[Records contained in a dataset]
————————

Each row of a before or after table is a point. One or more steps were done to the points. Then noise was added and the rows were shuffled. The steps act on how far a point lies along the listed directions, d1 being the first. Name the steps. A step turns or swaps two directions, mirrors them in a line or flattens them onto one, adds a multiple of one to another, or multiplies one. Angles are multiples of 10 degrees, from the lower direction toward the higher: turns from -170 to 170, lines from 10 to 170 but not 90. Use the fewest steps. Two steps may share a direction if one is a turn and the other turns, adds or multiplies; they go together, in the order done. Otherwise the lowest direction goes first.
In the rows, 128 means zero.

Directions:
(1): [116 144 172]
(2): [153 169 120]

————————

How to complete this task:
Filter the entries above down to the lines that hold the word "rows", and copy those lines.

Exercise answer:
Each row of a before or after table is a point. One or more steps were done to the points. Then noise was added and the rows were shuffled. The steps act on how far a point lies along the listed directions, d1 being the first. Name the steps. A step turns or swaps two directions, mirrors them in a line or flattens them onto one, adds a multiple of one to another, or multiplies one. Angles are multiples of 10 degrees, from the lower direction toward the higher: turns from -170 to 170, lines from 10 to 170 but not 90. Use the fewest steps. Two steps may share a direction if one is a turn and the other turns, adds or multiplies; they go together, in the order done. Otherwise the lowest direction goes first.
In the rows, 128 means zero.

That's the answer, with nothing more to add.